[Description of the task]
The task calls for every line of the data to be retyped exactly.

Saved data entries
((

Where one turn sends some rows of the set: a few examples, then the rows asked
q_517: [3 -11 17 -12 -11 -6 12 -10 1 -31 -3 14 -2 -6 -45]
q_428: [-7 2 37 1 40 -17 -12 13 17 -21 -2 10 -7 -7 9]
q_765: [-9 -11 27 -7 19 30 -1 9 -13 -11 10 -13 -17 32 22]
q_624: [7 16 -2 20 -4 5 46 2 -2 4 19 -9 -23 15 22]
q_182: [7 -5 19 11 20 -9 5 -16 -36 -18 21 -27 23 -7 24]
q_546: [-4 -43 2 -1 -4 -6 -8 -18 -32 -39 -8 -3 16 -7 30]
q_45: [9 -12 3 30 8 3 31 2 -35 -20 -8 -18 -7 13 -14]
q_761: [-25 6 -24 -23 -48 -10 2 -9 -16 -4 -12 33 0 14 -3]
q_488: [-11 -12 -3 -25 -11 -11 -48 9 -19 -33 -5 -12 0 10 -11]
q_532: [24 -13 26 -12 7 -7 -37 5 -8 1 34 -7 4 16 4]
q_239: [5 22 34 -18 -2 0 -11 6 -15 -26 -20 11 2 14 48]
q_463: [-46 19 -3 41 5 -16 18 18 -19 -13 -11 19 -6 -4 25]
q_756: [13 -37 -21 -12 -6 -25 -16 -2 -2 -17 18 4 -27 -12 -10]
q_776: [-25 -11 -9 -25 -27 2 6 3 16 -15 37 -9 17 -30 2]
q_999: [-31 -29 -14 8 4 23 -36 1 -15 -2 -3 31 16 -7 -6]
q_194: [-20 10 -3 22 -27 4 14 10 -19 27 16 19 4 -7 -30]
q_295: [10 29 -1 28 25 -22 -10 20 4 -18 -28 -7 4 0 29]
q_758: [3 6 -9 3 -23 37 -12 20 0 16 12 -18 -25 -13 0]
q_704: [-26 24 4 46 -28 9 -28 13 -9 -2 -12 5 19 -10 23]
q_905: [-15 1 -11 21 14 9 -36 8 21 7 29 0 8 -20 30]
q_412: [7 -15 12 -6 -17 -21 15 0 -4 -38 19 13 21 43 36]
q_681: [-23 -4 -23 2 -36 -20 4 14 -2 -24 -9 9 54 -12 23]
q_537: [-23 -19 -11 14 -15 8 18 19 28 21 -4 32 29 -11 12]
q_721: [-5 -43 24 -21 -33 10 -9 23 -21 -23 5 10 -10 -16 1]
q_562: [-2 5 3 -7 -37 -16 -44 -1 -32 18 4 -19 -4 -13 15]
q_20: [-7 8 -13 23 2 -21 15 46 -10 11 9 -12 19 21 33]
q_390: [30 -15 1 -6 -15 11 42 -2 -8 -17 -18 24 -10 10 28]
q_440: [18 3 -10 21 -38 -26 -33 12 -27 -3 17 4 19 -21 -7]
q_329: [-3 14 -35 31 -28 22 -20 19 -24 0 -17 6 1 13 31]
q_470: [16 6 10 -1 -2 -35 1 5 -15 -20 -19 28 -2 38 -17]
q_55: [-19 24 -2 23 -5 1 20 36 34 -17 14 23 2 17 8]
q_610: [17 -9 10 -7 16 6 11 -5 6 -8 28 13 31 31 -14]
q_839: [-29 0 -13 -8 1 14 20 32 12 16 -27 15 0 -28 13]
q_154: [-23 24 -24 9 -17 -28 8 -5 5 27 24 -17 11 -1 12]
q_498: [-4 -17 -26 -33 -29 -5 -2 2 27 9 3 -9 4 -8 -13]
q_813: [2 -13 -17 -11 -7 -26 -29 18 8 0 -19 10 12 -36 43]
q_658: [19 -18 12 3 -1 -27 25 8 7 -43 -10 -10 -4 -21 35]
q_737: [5 -4 27 20 5 -10 6 -16 -6 -48 -6 35 21 -12 -3]
q_343: [-22 9 19 -7 -5 0 26 18 -5 -9 -22 35 19 34 30]
q_699: [-10 35 -16 -12 -29 -32 -1 13 10 17 23 16 -10 -3 31]
q_80: [-18 -32 -9 8 -28 21 -29 -8 3 -10 -22 29 -5 -23 17]
q_678: [26 25 -8 -13 29 -15 11 -3 -1 -1 -15 -12 -18 10 3]

q_55 goes to q_721
q_658 goes to q_428
And these:
q_761 goes to q_681
q_610 goes to q_390
q_704 goes to q_562
q_776 goes to q_839
q_295 goes to q_532

Where one turn sends some rows of the set: a few examples, then the rows asked
q_988: [-26 23 -35 11 19 11 2 -2 -10 2 -50 15 -11 -25 2 5 14 1 -43 33 19 14 -12 -24 49 8 -18]
q_574: [35 8 -13 -13 41 34 -13 -4 -51 17 -16 6 29 -41 37 22 5 -15 -25 9 -26 10 -54 -47 13 -28 -13]
q_246: [9 -29 -16 2 47 13 -7 -90 -24 -34 -17 15 8 -7 27 18 10 9 -29 1 11 37 -34 7 29 7 10]
q_582: [8 58 -42 3 61 18 -7 -55 -40 3 12 16 -9 -27 11 2 9 -8 15 -8 4 31 -43 -41 5 2 -28]
q_365: [18 68 -29 -3 38 23 10 -32 -31 22 -17 0 7 -56 3 -2 24 8 -23 -17 12 5 13 -46 22 8 3]
q_181: [26 4 -27 19 84 33 -8 -27 -39 -23 2 32 14 -22 23 14 5 -7 -47 -50 18 24 -15 11 15 -21 -21]
q_843: [1 -18 -10 4 47 21 0 -52 -26 -26 -38 16 9 14 9 11 17 2 -47 51 9 29 -28 -29 9 -20 -4]
q_436: [24 62 -20 1 49 20 -16 -25 -34 6 2 21 16 -59 25 -7 -1 -9 -18 -7 3 11 -27 -64 -1 -2 5]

))

[Solution for this exercise]
Where one turn sends some rows of the set: a few examples, then the rows asked
q_517: [3 -11 17 -12 -11 -6 12 -10 1 -31 -3 14 -2 -6 -45]
q_428: [-7 2 37 1 40 -17 -12 13 17 -21 -2 10 -7 -7 9]
q_765: [-9 -11 27 -7 19 30 -1 9 -13 -11 10 -13 -17 32 22]
q_624: [7 16 -2 20 -4 5 46 2 -2 4 19 -9 -23 15 22]
q_182: [7 -5 19 11 20 -9 5 -16 -36 -18 21 -27 23 -7 24]
q_546: [-4 -43 2 -1 -4 -6 -8 -18 -32 -39 -8 -3 16 -7 30]
q_45: [9 -12 3 30 8 3 31 2 -35 -20 -8 -18 -7 13 -14]
q_761: [-25 6 -24 -23 -48 -10 2 -9 -16 -4 -12 33 0 14 -3]
q_488: [-11 -12 -3 -25 -11 -11 -48 9 -19 -33 -5 -12 0 10 -11]
q_532: [24 -13 26 -12 7 -7 -37 5 -8 1 34 -7 4 16 4]
q_239: [5 22 34 -18 -2 0 -11 6 -15 -26 -20 11 2 14 48]
q_463: [-46 19 -3 41 5 -16 18 18 -19 -13 -11 19 -6 -4 25]
q_756: [13 -37 -21 -12 -6 -25 -16 -2 -2 -17 18 4 -27 -12 -10]
q_776: [-25 -11 -9 -25 -27 2 6 3 16 -15 37 -9 17 -30 2]
q_999: [-31 -29 -14 8 4 23 -36 1 -15 -2 -3 31 16 -7 -6]
q_194: [-20 10 -3 22 -27 4 14 10 -19 27 16 19 4 -7 -30]
q_295: [10 29 -1 28 25 -22 -10 20 4 -18 -28 -7 4 0 29]
q_758: [3 6 -9 3 -23 37 -12 20 0 16 12 -18 -25 -13 0]
q_704: [-26 24 4 46 -28 9 -28 13 -9 -2 -12 5 19 -10 23]
q_905: [-15 1 -11 21 14 9 -36 8 21 7 29 0 8 -20 30]
q_412: [7 -15 12 -6 -17 -21 15 0 -4 -38 19 13 21 43 36]
q_681: [-23 -4 -23 2 -36 -20 4 14 -2 -24 -9 9 54 -12 23]
q_537: [-23 -19 -11 14 -15 8 18 19 28 21 -4 32 29 -11 12]
q_721: [-5 -43 24 -21 -33 10 -9 23 -21 -23 5 10 -10 -16 1]
q_562: [-2 5 3 -7 -37 -16 -44 -1 -32 18 4 -19 -4 -13 15]
q_20: [-7 8 -13 23 2 -21 15 46 -10 11 9 -12 19 21 33]
q_390: [30 -15 1 -6 -15 11 42 -2 -8 -17 -18 24 -10 10 28]
q_440: [18 3 -10 21 -38 -26 -33 12 -27 -3 17 4 19 -21 -7]
q_329: [-3 14 -35 31 -28 22 -20 19 -24 0 -17 6 1 13 31]
q_470: [16 6 10 -1 -2 -35 1 5 -15 -20 -19 28 -2 38 -17]
q_55: [-19 24 -2 23 -5 1 20 36 34 -17 14 23 2 17 8]
q_610: [17 -9 10 -7 16 6 11 -5 6 -8 28 13 31 31 -14]
q_839: [-29 0 -13 -8 1 14 20 32 12 16 -27 15 0 -28 13]
q_154: [-23 24 -24 9 -17 -28 8 -5 5 27 24 -17 11 -1 12]
q_498: [-4 -17 -26 -33 -29 -5 -2 2 27 9 3 -9 4 -8 -13]
q_813: [2 -13 -17 -11 -7 -26 -29 18 8 0 -19 10 12 -36 43]
q_658: [19 -18 12 3 -1 -27 25 8 7 -43 -10 -10 -4 -21 35]
q_737: [5 -4 27 20 5 -10 6 -16 -6 -48 -6 35 21 -12 -3]
q_343: [-22 9 19 -7 -5 0 26 18 -5 -9 -22 35 19 34 30]
q_699: [-10 35 -16 -12 -29 -32 -1 13 10 17 23 16 -10 -3 31]
q_80: [-18 -32 -9 8 -28 21 -29 -8 3 -10 -22 29 -5 -23 17]
q_678: [26 25 -8 -13 29 -15 11 -3 -1 -1 -15 -12 -18 10 3]

q_55 goes to q_721
q_658 goes to q_428
And these:
q_761 goes to q_681
q_610 goes to q_390
q_704 goes to q_562
q_776 goes to q_839
q_295 goes to q_532

Where one turn sends some rows of the set: a few examples, then the rows asked
q_988: [-26 23 -35 11 19 11 2 -2 -10 2 -50 15 -11 -25 2 5 14 1 -43 33 19 14 -12 -24 49 8 -18]
q_574: [35 8 -13 -13 41 34 -13 -4 -51 17 -16 6 29 -41 37 22 5 -15 -25 9 -26 10 -54 -47 13 -28 -13]
q_246: [9 -29 -16 2 47 13 -7 -90 -24 -34 -17 15 8 -7 27 18 10 9 -29 1 11 37 -34 7 29 7 10]
q_582: [8 58 -42 3 61 18 -7 -55 -40 3 12 16 -9 -27 11 2 9 -8 15 -8 4 31 -43 -41 5 2 -28]
q_365: [18 68 -29 -3 38 23 10 -32 -31 22 -17 0 7 -56 3 -2 24 8 -23 -17 12 5 13 -46 22 8 3]
q_181: [26 4 -27 19 84 33 -8 -27 -39 -23 2 32 14 -22 23 14 5 -7 -47 -50 18 24 -15 11 15 -21 -21]
q_843: [1 -18 -10 4 47 21 0 -52 -26 -26 -38 16 9 14 9 11 17 2 -47 51 9 29 -28 -29 9 -20 -4]
q_436: [24 62 -20 1 49 20 -16 -25 -34 6 2 21 16 -59 25 -7 -1 -9 -18 -7 3 11 -27 -64 -1 -2 5]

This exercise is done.